Here is a tiny trained network, its code and every weight. The questions are about switching its units off for an input and a target symbol, where a switched-off unit gives its printed mean instead of its output.

import numpy as np


def w(rows, s, z=0):
    codes = np.array(rows[::2]) - 128.0
    scale = np.full(codes.shape[1], s)
    scale[-1] = z or s
    return codes * scale


def f(y):
    return np.maximum(y, 0)


def softmax(a):
    e = np.exp(a - a.max(-1, keepdims=True))
    return e / e.sum(-1, keepdims=True)


def log_softmax(a):
    a = a - a.max(-1, keepdims=True)
    return a - np.log(np.exp(a).sum(-1, keepdims=True))


def net(x, mask):
    ids = ['Σαβγεζηθμξπτφ'.index(c) for c in x.split()]
    T = len(ids)
    res = E[ids] + P[:T]
    u = 0
    for l in range(3):
        q, k, v = (res @ M[l].T for M in (Q, K, V))
        z = softmax(np.where(np.tri(T) > 0, q @ k.T / 3**0.5, -1e9)) @ v
        res = res + np.where(mask[u], z, O[l][:, -1]) @ O[l][:, :-1]
        u += 1
        y = f(res @ A[l][:, :-1].T + A[l][:, -1])
        res = res + np.where(mask[u : u + 4], y, B[l][:, -1]) @ B[l][:, :-1]
        u += 4
    return log_softmax(res[-1] @ U[:, :-1].T + U[:, -1])


Q, K, V, O, A, B = {}, {}, {}, {}, {}, {}
E = w([
[136,205,70,56,167,57,151,174],'Σ',
[113,160,140,95,38,90,172,119],'α',
[36,129,85,125,112,71,173,185],'β',
[104,144,160,113,183,159,86,142],'γ',
[137,65,70,77,143,178,192,76],'ε',
[219,120,175,64,168,70,146,96],'ζ',
[57,120,74,91,55,150,132,119],'η',
[197,144,127,167,119,199,118,153],'θ',
[153,104,144,157,140,92,158,213],'μ',
[131,142,102,69,84,139,77,75],'ξ',
[144,163,207,80,79,179,132,160],'π',
[88,105,145,71,120,74,146,125],'τ',
[6,89,149,73,114,116,106,110],'φ',
],0.02)
P = w([
[185,1,101,197,116,113,170,57],'0',
[149,88,131,121,123,147,175,79],'1',
[133,130,160,98,112,163,168,116],'2',
[122,144,170,74,109,170,160,174],'3',
[108,169,184,51,118,168,158,197],'4',
[103,182,180,33,104,169,134,224],'5',
[108,157,171,34,106,182,149,254],'6',
],0.0064)
Q[0] = w([
[75,102,148,82,21,185,148,140],'0.h1',
[255,141,126,227,170,81,63,144],'0.h1',
[128,97,185,15,117,201,236,52],'0.h1',
],0.0063)
K[0] = w([
[214,99,175,73,170,116,133,69],'0.h1',
[89,145,114,210,69,161,164,137],'0.h1',
[117,141,202,2,173,129,65,92],'0.h1',
],0.0077)
V[0] = w([
[119,55,206,152,186,125,118,147],'0.h1',
[67,157,1,206,141,242,130,182],'0.h1',
[174,147,176,63,194,164,4,141],'0.h1',
],0.005)
O[0] = w([
[103,121,168,103,134,127,198,104,120],'0.h1',
[104,176,82,146,129,116,150,2,3],'0.h1',
[149,147,56,80,65,110,80,217,144],'0.h1',
],0.0092,0.0023)
A[0] = w([
[27,155,221,153,8,92,61,227,161],'0.n1',
[82,68,248,166,138,161,144,172,126],'0.n2',
[127,213,117,70,122,136,15,36,1],'0.n3',
[132,124,96,154,243,166,114,253,146],'0.n4',
],0.005,0.0038)
B[0] = w([
[126,149,177,112,182,123,185,46,254],'0.n1',
[136,164,21,70,152,68,52,197,198],'0.n2',
[117,63,5,135,148,74,162,207,146],'0.n3',
[196,254,174,211,87,73,117,71,209],'0.n4',
],0.0077,0.0049)
Q[1] = w([
[86,77,63,127,184,166,185,128],'1.h1',
[222,106,127,150,208,165,174,51],'1.h1',
[104,60,122,214,116,2,91,108],'1.h1',
],0.0075)
K[1] = w([
[103,70,116,95,137,173,173,125],'1.h1',
[217,95,109,112,141,160,254,142],'1.h1',
[126,112,158,143,117,3,154,80],'1.h1',
],0.0088)
V[1] = w([
[203,62,119,133,173,115,140,1],'1.h1',
[138,142,106,145,193,98,135,223],'1.h1',
[95,128,99,138,22,126,105,159],'1.h1',
],0.0057)
O[1] = w([
[114,194,94,132,94,86,110,219,253],'1.h1',
[117,254,41,60,140,128,172,104,73],'1.h1',
[138,138,167,160,169,157,175,73,29],'1.h1',
],0.0068,0.0036)
A[1] = w([
[137,112,87,176,121,116,89,208,254],'1.n1',
[156,85,66,117,251,145,175,2,91],'1.n2',
[113,179,158,77,60,152,174,122,106],'1.n3',
[122,126,173,133,98,191,64,215,87],'1.n4',
],0.0076,0.0007)
B[1] = w([
[110,159,81,152,171,53,87,49,166],'1.n1',
[145,254,167,28,142,228,212,177,176],'1.n2',
[87,80,150,155,78,109,69,158,253],'1.n3',
[203,80,232,120,173,110,146,50,180],'1.n4',
],0.0081,0.005)
Q[2] = w([
[164,57,38,173,138,149,165,253],'2.h1',
[84,201,75,174,147,244,104,79],'2.h1',
[128,194,79,156,183,125,229,54],'2.h1',
],0.006)
K[2] = w([
[36,120,184,254,143,126,81,105],'2.h1',
[159,62,116,145,75,96,175,199],'2.h1',
[130,118,107,184,103,131,214,114],'2.h1',
],0.0068)
V[2] = w([
[76,115,75,65,3,120,112,196],'2.h1',
[195,95,166,200,50,120,208,238],'2.h1',
[84,203,181,128,54,50,103,86],'2.h1',
],0.006)
O[2] = w([
[128,35,2,96,80,102,196,39,254],'2.h1',
[145,190,167,145,79,123,165,102,74],'2.h1',
[45,155,178,172,77,12,110,74,133],'2.h1',
],0.0084,0.0028)
A[2] = w([
[37,62,120,95,112,108,144,254,255],'2.n1',
[37,54,96,148,123,187,108,102,43],'2.n2',
[188,130,144,121,206,132,79,144,82],'2.n3',
[252,119,115,240,173,86,143,129,33],'2.n4',
],0.0089,0.0031)
B[2] = w([
[170,168,136,180,186,146,114,62,249],'2.n1',
[32,146,141,142,93,142,120,254,169],'2.n2',
[95,154,142,223,118,182,132,105,160],'2.n3',
[169,23,143,153,104,111,198,218,142],'2.n4',
],0.0097,0.011)
U = w([
[174,137,145,203,82,194,121,158,55],'Σ',
[105,165,101,211,166,121,189,70,31],'α',
[55,87,164,77,202,123,138,184,109],'β',
[145,207,93,75,126,88,131,190,96],'γ',
[139,154,173,83,117,133,134,177,26],'ε',
[152,113,64,88,77,100,24,140,255],'ζ',
[142,161,107,44,116,214,221,143,228],'η',
[127,106,141,131,157,87,162,221,109],'θ',
[161,50,207,53,121,151,95,132,98],'μ',
[181,238,108,226,152,209,2,132,198],'ξ',
[78,164,127,148,44,172,126,210,116],'π',
[167,44,144,117,244,76,116,30,24],'τ',
[126,137,129,177,32,118,156,28,147],'φ',
],0.0071,0.0036)

Each question gives the input, a string of symbols that net reads in full, and the target symbol t.
The units are the heads (3 rows each of Q, K, V and O) and the neurons (one row each of A and B). Each row of codes is followed by its name. A weight is (code - 128) times the scale printed after its matrix; where a second scale follows, it is the last column's (O, A, B and U).
mask holds one flag per unit, layer by layer, with each layer's heads first. A switched-off unit (its flag False) gives its mean, the last column of its rows in O or B, instead of its output. The means were averaged over made-up inputs and are rounded, as every weight is.
A unit's drop is (log p(t) with every unit on - log p(t) with that unit switched off) / (log p(t) with every unit on - log p(t) with every unit switched off).
The circuit of an input: a set's keep is (log p(t) with only the set's units on - log p(t) with every unit switched off) / (log p(t) with every unit on - log p(t) with every unit switched off). Starting from the 12 units with the biggest drops (on a tie, the unit counted first), units are removed one at a time, each time the one whose removal leaves the highest keep (on an exact tie, the one counted first), for as long as the keep stays at least 0.8.
units of the circuit, in order: the units of the circuit, biggest drop first
most important unit: the unit with the biggest drop
k most important neurons: the k neurons with the biggest drops, biggest first
k most important neurons of layer l: the k neurons of layer l with the biggest drops, biggest first
drop of u: that unit's drop, to one decimal
input φ Σ γ ε π, target μ: units of the circuit, in order	(1.n4)
input ε α ζ, target θ: units of the circuit, in order	(2.n4; 1.h1; 0.h1)
input ε ε ζ ε ξ, target μ: units of the circuit, in order	(0.h1; 1.n4)
input ε η ζ, target θ: units of the circuit, in order	(1.h1; 2.n4; 0.h1)
input α ξ α α θ, target Σ: 3 most important neurons	(2.n4; 1.n4; 0.n4)
input ε π ξ γ ζ, target ξ: units of the circuit, in order	(2.h1; 2.n3; 1.n4; 1.h1)
input ε ε ξ ε ξ γ α, target φ: 2 most important neurons of layer 0	(0.n1; 0.n3)
input ξ γ ζ α, target ξ: units of the circuit, in order	(2.n1; 0.h1)
input ε ζ ε γ β, target ξ: 3 most important neurons	(2.n1; 1.n3; 1.n4)
input ε ε ε φ ε γ α, target φ: 3 most important neurons	(0.n1; 2.n1; 2.n2)
input θ α η, target π: 2 most important neurons	(2.n2; 0.n4)
input ε ε ξ ε, target ζ: units of the circuit, in order	(1.h1; 0.h1; 2.h1)
input ε α ε, target φ: units of the circuit, in order	(1.h1; 2.h1; 0.h1)
input γ θ β, target α: units of the circuit, in order	(2.n1)
input ε ζ ε φ, target τ: 2 most important neurons	(2.n1; 0.n2)
input ξ ε γ ζ ξ ζ ε, target ξ: 2 most important neurons	(2.n3; 1.n3)
input ε ε ε γ η α τ, target τ: 2 most important neurons	(2.n1; 2.n2)
input ε ζ ε γ ε η, target ξ: 3 most important neurons of layer 1	(1.n3; 1.n2; 1.n1)
input φ γ ε ε γ, target η: 2 most important neurons of layer 0	(0.n4; 0.n1)
input β ζ γ ε ξ, target μ: most important unit	0.h1
input ε η γ ε γ γ τ, target τ: 2 most important neurons of layer 0	(0.n1; 0.n4)
input γ ε θ, target Σ: drop of 2.h1	0.2
input ε θ ε ξ β, target α: drop of 1.h1	0.4
input α ε ε γ ε, target ξ: drop of 1.h1	0.6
──────────────────────────────
**Task description:** Among the lines above, repeat exactly those from the line with "res = E[ids] + P[:T]" to the line with "res = res + np.where(mask[u], z, O[l][:, -1])", counting both ends.

**Response area:**
    res = E[ids] + P[:T]
    u = 0
    for l in range(3):
        q, k, v = (res @ M[l].T for M in (Q, K, V))
        z = softmax(np.where(np.tri(T) > 0, q @ k.T / 3**0.5, -1e9)) @ v
        res = res + np.where(mask[u], z, O[l][:, -1]) @ O[l][:, :-1]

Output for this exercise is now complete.